§ **Excerpts from a dataset**:
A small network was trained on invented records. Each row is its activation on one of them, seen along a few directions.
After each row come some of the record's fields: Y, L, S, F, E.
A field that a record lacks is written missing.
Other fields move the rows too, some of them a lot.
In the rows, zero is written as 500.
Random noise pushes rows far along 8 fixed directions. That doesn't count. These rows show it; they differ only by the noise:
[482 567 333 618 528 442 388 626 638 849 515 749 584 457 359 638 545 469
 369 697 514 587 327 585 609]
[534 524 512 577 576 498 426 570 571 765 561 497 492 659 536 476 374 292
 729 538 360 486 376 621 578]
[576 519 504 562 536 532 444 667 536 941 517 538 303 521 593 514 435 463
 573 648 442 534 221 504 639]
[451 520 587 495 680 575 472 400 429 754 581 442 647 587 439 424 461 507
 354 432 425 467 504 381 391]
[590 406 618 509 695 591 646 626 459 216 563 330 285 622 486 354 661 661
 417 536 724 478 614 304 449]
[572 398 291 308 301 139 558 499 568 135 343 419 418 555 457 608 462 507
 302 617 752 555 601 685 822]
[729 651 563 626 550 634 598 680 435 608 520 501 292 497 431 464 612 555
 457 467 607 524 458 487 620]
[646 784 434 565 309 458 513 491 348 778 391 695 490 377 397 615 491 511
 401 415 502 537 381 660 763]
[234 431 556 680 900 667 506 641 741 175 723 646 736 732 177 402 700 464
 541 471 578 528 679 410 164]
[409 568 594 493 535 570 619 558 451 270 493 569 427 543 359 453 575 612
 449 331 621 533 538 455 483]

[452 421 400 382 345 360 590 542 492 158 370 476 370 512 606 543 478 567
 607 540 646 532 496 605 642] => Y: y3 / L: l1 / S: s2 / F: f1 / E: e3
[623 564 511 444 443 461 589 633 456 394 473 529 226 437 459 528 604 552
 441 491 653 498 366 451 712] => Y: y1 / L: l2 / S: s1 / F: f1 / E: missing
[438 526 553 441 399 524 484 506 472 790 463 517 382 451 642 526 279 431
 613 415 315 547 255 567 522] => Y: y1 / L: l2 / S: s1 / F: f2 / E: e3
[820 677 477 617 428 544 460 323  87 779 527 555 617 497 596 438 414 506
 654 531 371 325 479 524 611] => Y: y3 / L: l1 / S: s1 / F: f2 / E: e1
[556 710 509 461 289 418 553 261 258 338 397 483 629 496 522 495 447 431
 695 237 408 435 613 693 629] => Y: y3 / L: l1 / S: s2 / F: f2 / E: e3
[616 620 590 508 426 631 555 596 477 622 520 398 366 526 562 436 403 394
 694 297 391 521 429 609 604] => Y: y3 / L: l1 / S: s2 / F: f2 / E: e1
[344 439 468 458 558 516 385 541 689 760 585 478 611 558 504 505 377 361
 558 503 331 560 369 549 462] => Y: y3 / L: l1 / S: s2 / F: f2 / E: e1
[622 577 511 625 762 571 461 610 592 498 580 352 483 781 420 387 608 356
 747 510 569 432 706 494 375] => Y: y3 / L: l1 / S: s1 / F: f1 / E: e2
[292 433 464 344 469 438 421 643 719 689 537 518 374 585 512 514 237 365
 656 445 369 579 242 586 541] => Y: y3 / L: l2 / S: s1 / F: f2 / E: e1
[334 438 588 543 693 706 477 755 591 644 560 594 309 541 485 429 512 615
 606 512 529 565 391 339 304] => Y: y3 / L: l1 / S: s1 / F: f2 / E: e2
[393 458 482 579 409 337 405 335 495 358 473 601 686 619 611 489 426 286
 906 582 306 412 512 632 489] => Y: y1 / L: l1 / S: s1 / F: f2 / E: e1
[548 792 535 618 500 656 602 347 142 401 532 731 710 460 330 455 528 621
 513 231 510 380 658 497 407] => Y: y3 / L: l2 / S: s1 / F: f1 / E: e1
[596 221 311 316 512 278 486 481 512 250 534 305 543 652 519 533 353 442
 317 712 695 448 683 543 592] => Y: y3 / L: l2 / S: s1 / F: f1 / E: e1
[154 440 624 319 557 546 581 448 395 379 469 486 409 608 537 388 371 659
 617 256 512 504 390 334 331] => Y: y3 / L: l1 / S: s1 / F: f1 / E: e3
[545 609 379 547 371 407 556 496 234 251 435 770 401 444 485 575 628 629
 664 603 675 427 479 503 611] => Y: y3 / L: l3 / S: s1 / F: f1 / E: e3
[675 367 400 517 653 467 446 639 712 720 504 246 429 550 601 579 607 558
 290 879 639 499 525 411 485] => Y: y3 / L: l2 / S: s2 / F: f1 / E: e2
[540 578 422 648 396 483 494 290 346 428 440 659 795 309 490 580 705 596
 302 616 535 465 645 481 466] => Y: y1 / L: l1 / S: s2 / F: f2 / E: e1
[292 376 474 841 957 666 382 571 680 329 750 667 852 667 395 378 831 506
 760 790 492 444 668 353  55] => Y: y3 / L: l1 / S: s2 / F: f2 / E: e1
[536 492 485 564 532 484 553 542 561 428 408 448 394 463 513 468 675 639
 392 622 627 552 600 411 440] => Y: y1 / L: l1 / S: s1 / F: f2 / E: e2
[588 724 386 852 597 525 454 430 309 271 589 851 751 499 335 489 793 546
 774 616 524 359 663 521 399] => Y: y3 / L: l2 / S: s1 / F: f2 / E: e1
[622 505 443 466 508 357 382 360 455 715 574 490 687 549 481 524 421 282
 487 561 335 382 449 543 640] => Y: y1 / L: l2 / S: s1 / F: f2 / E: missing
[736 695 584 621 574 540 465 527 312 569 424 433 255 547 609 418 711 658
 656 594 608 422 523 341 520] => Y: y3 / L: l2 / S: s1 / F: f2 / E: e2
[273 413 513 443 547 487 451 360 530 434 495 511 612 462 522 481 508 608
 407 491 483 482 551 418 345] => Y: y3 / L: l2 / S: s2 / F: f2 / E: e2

§ **WHAT TO PRODUCE**: What you return should be exactly the lines above, starting at the one with "[534 524 512" and ending at the one with "354 432 425 467 504 381 391]", and nothing else.

§ **FINISHED EXERCISE**:
[534 524 512 577 576 498 426 570 571 765 561 497 492 659 536 476 374 292
 729 538 360 486 376 621 578]
[576 519 504 562 536 532 444 667 536 941 517 538 303 521 593 514 435 463
 573 648 442 534 221 504 639]
[451 520 587 495 680 575 472 400 429 754 581 442 647 587 439 424 461 507
 354 432 425 467 504 381 391]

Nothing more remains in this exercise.